▶ WHAT IS NEEDED: Produce the records below again, word for word, but stop after the line that contains "137 134 127".

Start of SUPPLIED ENTRIES

In the rows, zero is written as 128.
Rotation paths and how fast each direction turns (deg/step)
Each turn is a multiple of 5 degrees from 10 to 175, or 0.
Each row of a path follows its step; steps can be skipped.
path 1
step 0: [126 132 141 124 139 130 120 126 133 129 131 125 130 118 132 130 125 129
 132 130 124 122 120 125 131 123 117 124 128 130 123 135 123 128 122 128
 139 131 125 109 140 130 122 137 131 140 135 138]
step 1: [130 119 137 123 130 116 122 131 136 124 128 129 134 128 138 117 130 131
 124 138 131 134 118 129 132 118 136 126 134 134 129 123 130 126 130 140
 137 134 127 115 116 125 133 132 122 119 123 126]
step 3: [131 132 114 126 129 128 127 127 130 138 120 118 125 133 133 131 125 133
 136 123 126 123 136 135 129 133 134 129 128 115 125 127 130 127 129 118
 140 124 119 134 124 124 134 132 140 137 145 125]
step 6: [128 120 124 105 130 126 120 130 123 114 117 126 131 135 133 122 123 120
 133 124 137 121 129 122 129 127 138 123 127 137 124 130 134 135 118 136
 131 123 128 126 123 127 125 126 122 122 131 131]
step 7: [128 130 137 124 125 121 133 116 119 133 117 130 128 130 127 127 128 117
 133 124 122 121 134 132 124 122 128 126 139 128 128 141 135 115 135 128
 141 134 133 127 121 138 117 119 129 128 132 135]
step 8: [136 126 132 140 127 123 124 124 135 131 121 126 118 120 134 136 126 127
 131 132 116 131 134 124 132 117 132 135 127 117 132 128 128 129 140 115
 129 129 121 119 117 127 126 140 136 122 132 131]
step 9: [131 128 120 139 134 128 130 143 130 130 125 132 133 134 131 116 125 136
 121 128 123 125 133 118 124 122 130 133 121 122 127 113 128 133 130 133
 123 120 140 133 122 127 136 130 132 119 127 142]
step 10: [123 135 124 142 126 142 125 136 135 132 130 126 127 138 126 130 125 131
 128 120 143 128 131 127 132 126 132 120 125 137 131 135 132 131 123 127
 133 118 135 139 125 126 120 114 125 135 135 133]
step 14: [118 123 120 125 123 124 136 128 129 119 127 130 125 131 118 135 125 133
 133 116 123 120 146 121 121 122 128 130 130 116 120 117 122 125 120 125
 137 124 139 131 130 127 131 124 129 127 135 134]
[127 128 126 128 127 126 130 129 125 130 127 128 132 128 126 129 127 125
 130 126 127 131 130 129 129 126 129 127 127 124 131 127 130 129 131 128
 131 130 127 124 129 127 129 129 126 126 127 127] | 65
[130 129 128 128 130 127 128 130 127 127 127 128 128 129 127 127 128 126
 130 129 133 130 132 128 130 126 126 130 127 129 126 124 130 125 125 130
 127 126 130 131 129 126 125 128 128 126 129 124] | 95
path 2
step 1: [132 128 124 137 138 125 134 117 138 119 126 135 127 132 125 128 123 133
 130 123 132 131 137 127 125 123 135 116 119 117 131 127 115 140 122 128
 122 128 121 123 137 119 121 128 132 127 127 124]
step 2: [129 131 126 135 137 126 125 125 129 132 122 128 136 127 130 129 128 116
 121 115 128 127 131 130 128 126 136 123 134 124 132 125 121 137 134 134
 130 141 126 137 117 114 143 126 122 123 121 130]
step 3: [120 126 137 129 118 128 115 128 137 134 128 128 113 129 127 130 135 126
 130 133 124 127 126 130 124 135 139 134 139 120 131 137 125 138 128 130
 131 138 139 129 121 129 137 123 135 129 135 132]
step 5: [119 127 123 115 124 124 137 135 124 115 128 135 135 136 134 128 134 120
 135 128 126 124 134 132 123 125 120 125 138 127 125 123 118 130 127 123
 125 132 115 126 138 117 130 128 126 139 131 131]
step 6: [129 125 129 134 131 111 132 125 132 129 117 135 134 124 132 130 136 114
 124 127 118 118 133 121 125 136 121 131 127 130 135 133 123 127 128 129
 122 125 132 135 130 127 123 130 128 135 128 147]
step 8: [125 141 125 130 128 130 125 137 126 129 128 126 135 121 126 117 140 136
 130 118 127 128 132 132 132 119 131 125 134 118 135 135 127 132 127 132
 131 133 130 133 126 120 127 141 135 133 118 112]
step 10: [130 126 134 127 139 125 130 123 139 142 118 123 130 127 133 130 123 127
 129 133 122 132 134 132 130 130 127 123 138 124 129 132 124 138 120 127
 124 121 125 140 139 126 132 118 117 125 142 125]
step 11: [123 122 128 119 125 126 129 134 134 125 114 133 135 144 121 127 128 131
 122 123 128 128 133 124 120 126 141 126 133 120 118 123 120 134 136 128
 132 125 128 142 128 127 126 119 135 130 130 126]
step 12: [126 138 130 131 120 121 133 130 127 116 133 133 131 127 127 121 135 130
 118 131 130 124 120 123 126 124 125 136 135 125 133 126 122 133 128 124
 127 127 132 144 119 117 135 130 138 121 130 143]
[127 127 129 129 131 126 130 127 128 126 127 129 128 128 125 129 127 128
 123 127 129 130 128 126 128 130 126 131 125 127 125 131 125 130 129 129
 130 128 126 130 130 127 126 127 128 126 123 131] | 70
[126 130 129 129 131 129 129 124 132 132 127 127 127 125 126 126 126 130
 127 126 129 130 126 130 127 127 130 126 129 129 127 125 125 127 127 128
 128 128 130 127 128 127 127 131 126 131 126 127] | 45
[128 128 126 126 127 126 131 130 128 130 130 127 127 130 125 129 130 126
 126 127 129 124 128 130 130 127 129 131 126 131 128 130 124 126 128 128
 128 129 132 128 126 124 130 129 127 129 130 127] | 115
path 3
step 1: [139 129 131 126 130 122 129 123 132 133 144 136 117 138 120 130 139 112
 137 120 129 123 126 121 129 135 123 129 124 126 137 123 138 135 123 123
 121 133 135 129 126 121 132 126 133 124 116 126]
step 2: [127 126 136 126 140 134 121 118 129 121 138 125 129 135 121 132 130 131
 130 136 134 137 110 129 125 141 128 126 126 123 130 129 118 128 128 122
 139 121 127 134 125 121 142 120 134 120 132 124]
step 3: [135 124 132 121 127 135 113 121 132 144 141 128 122 133 130 120 122 132
 122 120 132 129 118 137 133 122 131 129 123 135 127 122 116 131 116 133
 129 128 134 121 129 122 131 131 129 135 118 125]
step 6: [135 128 138 120 118 121 123 125 121 138 139 124 128 126 125 119 123 124
 129 124 135 120 126 129 143 136 129 130 114 134 137 119 128 129 123 125
 127 129 134 131 129 118 118 119 134 129 114 127]
step 8: [139 127 132 135 138 122 125 125 128 132 136 122 114 142 136 136 127 128
 132 128 133 134 128 130 128 130 137 124 127 135 127 125 116 127 117 118
 133 120 132 123 139 125 141 128 138 132 117 124]
step 9: [130 121 130 109 118 124 127 126 136 137 144 121 128 129 119 131 125 121
 128 138 130 128 119 126 133 130 140 130 126 123 137 126 129 126 122 124
 130 131 143 126 123 114 129 127 135 130 132 126]
step 10: [120 130 130 128 125 135 127 118 134 120 135 143 121 134 130 123 134 129
 119 127 125 132 119 126 124 128 132 133 117 131 132 128 127 142 114 132
 123 128 128 123 129 127 144 113 137 126 133 124]
step 11: [127 133 134 133 123 115 120 117 119 135 130 117 117 135 117 122 126 129
 131 126 139 128 118 126 129 140 137 127 121 141 130 119 119 135 123 122
 133 131 124 124 133 131 130 132 133 133 127 127]
step 13: [130 131 139 133 136 122 124 125 124 116 141 134 115 130 130 130 136 123
 127 124 127 128 129 130 129 131 125 135 119 127 129 124 125 134 117 125
 128 139 133 134 132 124 144 118 125 121 112 121]
[129 127 128 128 127 128 127 131 128 128 131 127 130 127 130 128 127 131
 124 130 125 126 128 130 128 129 129 129 126 127 130 130 128 129 129 127
 131 130 125 133 123 125 130 126 129 126 126 127] | 100
[128 128 126 126 127 127 132 129 130 128 128 127 128 130 130 131 127 127
 128 130 125 128 130 125 125 126 129 129 125 128 128 128 128 129 127 123
 127 123 125 127 130 126 124 127 132 130 129 127] | 40
[127 130 128 129 127 127 128 125 125 129 125 126 128 129 129 125 127 128
 126 130 125 127 130 128 129 129 130 128 126 132 129 125 131 131 129 130
 127 128 129 128 126 131 126 125 126 129 133 127] | 60
[126 128 127 129 129 129 125 127 131 127 127 128 129 126 132 126 133 127
 129 127 126 128 129 133 127 127 130 129 125 131 126 126 128 125 127 127
 127 126 128 125 126 128 129 130 131 125 127 127] | 145
[126 128 127 129 128 127 126 126 127 130 126 122 130 128 130 128 123 128
 124 126 132 129 128 129 128 129 127 126 129 130 129 129 126 126 128 125
 127 127 130 129 128 127 128 131 129 128 128 125] | 125
path 4
step 1: [121 125 126 126 124 127 137 133 131 131 132 131 130 122 117 130 135 130
 117 124 143 122 136 141 126 124 129 122 134 116 133 122 127 138 134 126
 130 118 130 125 117 128 130 122 135 131 127 132]
step 2: [122 121 129 131 131 134 136 122 127 127 137 129 139 135 119 118 131 123
 140 126 123 122 118 131 118 119 133 121 125 131 125 131 126 136 127 128
 140 131 130 130 120 126 130 123 135 124 139 132]
step 4: [124 130 122 120 124 131 121 122 124 134 129 129 126 132 133 134 125 127
 123 141 130 135 127 122 126 140 114 122 122 119 133 128 129 127 136 125
 134 128 129 126 135 132 144 138 122 122 121 131]
step 5: [126 141 125 131 134 134 133 117 123 122 136 140 121 128 136 132 125 126
 130 119 131 138 130 120 133 127 131 131 120 130 131 127 123 144 139 128
 118 130 125 121 130 123 129 136 124 130 125 133]
step 6: [117 128 142 134 124 121 125 127 135 117 131 125 131 116 128 123 124 119
 129 119 130 139 126 127 134 128 129 134 132 125 132 131 127 126 134 119
 127 121 118 130 123 121 116 127 132 136 122 127]
step 7: [135 127 139 120 126 128 129 127 127 131 121 124 125 129 116 125 130 129
 126 127 130 129 124 128 109 121 119 135 128 128 135 126 124 129 126 131
 140 123 123 136 137 122 120 125 142 134 123 123]
step 9: [119 116 120 129 132 131 125 131 133 119 127 140 125 138 135 122 126 138
 134 133 119 132 127 131 130 131 123 122 131 132 131 135 137 114 127 127
 125 121 139 124 124 124 128 132 131 122 126 138]
step 10: [140 123 124 131 140 141 125 134 116 126 139 125 115 127 132 127 122 124
 117 130 119 137 122 126 131 131 131 133 130 131 132 132 124 117 126 128
 126 128 128 139 127 129 133 133 121 132 129 133]
step 14: [133 124 133 129 123 134 132 133 137 132 121 127 118 124 131 124 119 139
 130 134 129 122 138 139 123 124 132 129 137 125 124 121 134 132 115 129
 127 121 132 132 115 139 127 135 134 123 133 126]
[126 129 128 132 130 124 129 126 130 127 127 125 125 125 128 127 129 128
 132 127 126 127 128 129 127 128 126 130 127 127 125 128 130 129 127 132
 125 129 131 128 124 128 128 130 125 128 126 126] | 130
path 5
step 0: [124 122 126 132 126 121 124 125 126 136 141 138 130 121 118 130 126 130
 126 127 127 123 128 131 134 138 128 132 128 118 122 131 131 135 127 133
 118 137 132 125 148 129 131 120 118 126 147 135]
step 4: [133 130 132 118 122 121 133 126 134 130 123 135 123 130 127 135 121 126
 131 137 137 123 127 132 134 127 130 129 117 132 116 111 114 125 125 133
 133 124 139 120 134 119 129 132 122 135 121 140]
step 5: [123 137 129 116 137 114 126 121 128 139 129 137 122 118 127 124 126 118
 125 135 123 128 133 133 121 126 129 140 145 134 121 135 116 126 131 135
 133 132 124 123 126 132 125 126 119 128 136 126]
step 6: [117 129 121 126 129 124 137 140 130 130 133 123 129 119 116 131 124 124
 140 129 129 135 129 124 128 111 129 133 128 128 127 130 128 124 127 107
 136 121 121 117 126 126 123 128 124 128 119 124]
step 7: [125 126 126 121 116 126 118 127 136 139 134 130 122 122 125 130 133 135
 128 117 143 127 130 131 127 129 136 127 129 118 123 119 124 119 115 123
 127 138 130 118 132 130 124 123 130 110 131 125]
step 9: [136 121 113 127 121 131 131 129 126 118 120 129 144 121 121 126 128 126
 127 129 137 132 113 138 129 127 132 136 127 139 120 127 129 122 130 133
 137 129 123 110 125 129 132 133 125 125 132 134]
step 10: [123 124 127 138 128 135 126 134 132 136 134 126 120 128 121 131 132 128
 128 126 144 133 128 128 130 126 123 130 150 135 112 133 131 135 129 141
 126 130 116 133 126 125 128 134 122 120 132 121]
step 13: [119 124 122 125 130 133 137 140 121 132 123 131 120 121 124 120 129 126
 140 130 118 134 137 128 131 127 122 125 133 131 131 131 128 124 146 133
 130 120 129 124 140 119 136 124 112 119 126 128]
step 14: [126 128 122 110 125 130 133 128 132 137 132 121 135 127 128 138 131 139
 133 118 127 121 129 131 138 134 114 134 127 124 129 125 123 119 123 124
 128 124 118 119 127 124 131 143 125 119 135 138]
[129 129 126 129 125 127 128 129 132 126 128 127 127 129 130 129 129 128
 126 130 130 127 127 127 127 127 127 124 127 130 124 128 125 125 131 128
 125 126 127 127 129 132 126 127 130 125 126 129] | 135
[131 127 127 130 130 128 125 130 126 128 128 131 130 130 131 130 126 127
 128 130 127 125 128 127 130 126 128 130 131 131 131 125 126 127 131 128
 128 129 130 125 130 130 130 126 127 127 129 128] | 90
[127 128 127 130 128 128 126 132 129 127 126 129 129 132 125 125 131 129
 128 128 131 132 126 127 126 128 126 130 129 128 127 127 128 124 126 128
 131 129 130 130 125 130 130 126 126 126 129 127] | 25
[128 130 128 123 129 128 129 128 129 124 125 127 132 128 128 130 128 130
 130 131 128 129 126 126 131 126 127 129 127 129 127 127 132 126 128 123
 126 129 127 129 130 128 128 129 128 130 128 127] | 140
path 6
step 2: [133 134 116 125 126 125 137 125 124 120 118 127 124 123 124 130 143 137
 129 129 121 122 125 132 133 135 121 117 135 128 127 129 131 126 119 120
 145 132 123 127 141 140 128 122 133 131 130 134]
step 4: [129 130 126 135 137 122 122 123 124 139 122 124 127 131 133 129 116 135
 126 127 139 128 130 125 133 135 126 119 120 117 123 127 134 134 133 132
 111 136 135 119 122 130 136 128 120 141 129 138]
step 5: [119 124 125 122 121 126 132 134 129 120 126 123 137 123 129 128 119 137
 128 130 123 113 125 131 127 132 114 124 120 131 121 122 136 133 133 134
 124 113 133 141 129 132 129 119 125 115 128 127]
step 6: [133 131 131 118 136 143 133 126 127 130 134 125 127 117 135 121 128 135
 135 127 121 138 136 125 122 121 126 136 130 135 124 118 139 119 120 120
 132 126 135 124 136 119 126 138 122 122 121 130]
step 7: [121 130 128 130 128 132 119 126 127 141 113 125 132 128 120 140 146 129
 134 124 135 134 130 134 113 119 135 126 126 126 122 125 124 127 120 133
 119 125 117 123 128 127 129 127 126 133 132 118]
step 8: [132 121 125 124 124 125 133 119 133 133 125 133 135 138 115 119 131 125
 122 115 126 125 126 124 133 138 130 113 129 133 121 133 124 119 133 128
 132 128 118 127 121 136 120 124 117 119 121 136]
step 12: [137 128 135 131 131 125 122 125 123 133 142 122 128 123 135 127 125 126
 124 135 127 126 132 131 124 132 130 122 136 136 103 129 125 138 116 131
 122 116 128 130 132 128 122 131 136 120 121 133]
step 13: [131 127 123 130 120 146 137 132 142 119 125 123 122 124 125 131 128 135
 128 126 125 119 140 129 127 121 140 127 137 139 132 123 127 124 121 133
 131 122 116 122 133 123 126 120 131 134 134 125]
step 14: [129 147 125 137 127 123 120 122 124 129 123 141 133 125 124 129 133 126
 125 122 126 131 134 134 133 123 124 126 128 127 125 127 129 115 127 118
 148 141 117 126 122 129 123 129 130 134 127 127]
[128 126 127 129 129 128 127 128 130 123 127 125 127 128 129 129 128 129
 126 131 129 126 132 128 131 127 130 128 130 129 127 128 132 126 126 128
 132 128 132 130 128 129 129 127 125 125 129 127] | 95
[130 131 126 126 128 130 127 130 129 127 128 129 126 128 126 131 129 130
 129 129 128 128 131 122 126 129 127 132 127 127 126 129 126 129 131 127
 131 126 129 128 130 128 128 128 128 131 126 127] | 100
path 7
step 0: [129 136 117 136 133 132 125 123 130 129 126 134 130 132 119 134 120 124
 123 123 121 142 136 142 131 123 134 127 125 130 125 129 120 118 123 135
 121 128 133 124 137 134 122 127 128 138 126 133]
step 2: [122 128 111 142 134 130 130 123 132 128 123 130 137 123 139 127 124 126
 136 125 125 127 130 132 121 139 119 120 118 125 127 128 120 129 128 121
 125 126 127 129 125 127 125 128 113 130 125 133]
step 4: [125 119 132 132 129 123 121 116 128 124 129 129 144 134 127 132 128 128
 129 137 131 128 130 135 136 127 136 132 120 126 127 132 114 125 138 121
 122 130 131 132 135 131 130 119 123 136 130 140]
step 6: [122 139 125 138 122 129 136 124 136 124 130 133 137 128 133 114 122 117
 133 134 132 140 126 129 135 131 120 126 128 119 125 131 120 127 127 124
 122 125 126 123 139 132 125 122 136 131 125 125]
step 8: [133 142 120 134 131 134 133 122 129 129 132 129 144 135 120 134 130 129
 124 134 124 124 141 142 136 134 130 125 135 132 135 129 120 127 125 122
 124 128 126 126 133 124 123 128 120 127 120 128]
step 11: [124 137 120 132 126 128 122 126 124 121 129 141 150 131 126 129 136 125
 124 122 122 126 137 130 134 140 127 121 128 132 130 133 126 123 129 134
 125 123 128 122 132 130 131 131 124 141 128 128]
step 12: [128 137 130 125 135 134 119 128 133 129 132 127 142 132 125 132 129 121
 127 125 129 140 130 135 128 139 136 130 129 123 115 134 122 126 133 118
 129 122 119 124 133 131 134 125 127 139 132 139]
step 13: [123 131 124 132 132 136 122 126 125 138 130 115 145 132 136 120 134 117
 131 134 129 132 131 127 128 138 126 127 127 126 122 129 124 124 128 120
 119 124 135 123 122 126 121 123 124 122 136 138]
step 14: [114 142 120 133 130 135 123 119 130 130 125 135 138 118 131 129 135 120
 123 128 129 127 130 124 134 132 119 126 125 125 137 132 125 131 124 127
 120 125 134 115 131 136 127 118 128 129 130 134]
[129 128 128 131 126 129 130 124 129 126 130 126 124 129 123 127 132 129
 128 130 127 129 130 131 131 129 123 130 129 129 127 127 130 128 129 129
 127 128 127 129 128 125 130 129 129 128 127 125] | 35
[130 131 129 130 128 129 130 126 129 131 127 125 128 128 129 126 129 126
 131 128 130 131 130 124 127 127 129 127 125 129 128 130 130 128 131 124
 131 131 128 127 126 131 128 130 125 127 128 126] | 95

End of SUPPLIED ENTRIES

▶ TASK OUTPUT:
In the rows, zero is written as 128.
Rotation paths and how fast each direction turns (deg/step)
Each turn is a multiple of 5 degrees from 10 to 175, or 0.
Each row of a path follows its step; steps can be skipped.
path 1
step 0: [126 132 141 124 139 130 120 126 133 129 131 125 130 118 132 130 125 129
 132 130 124 122 120 125 131 123 117 124 128 130 123 135 123 128 122 128
 139 131 125 109 140 130 122 137 131 140 135 138]
step 1: [130 119 137 123 130 116 122 131 136 124 128 129 134 128 138 117 130 131
 124 138 131 134 118 129 132 118 136 126 134 134 129 123 130 126 130 140
 137 134 127 115 116 125 133 132 122 119 123 126]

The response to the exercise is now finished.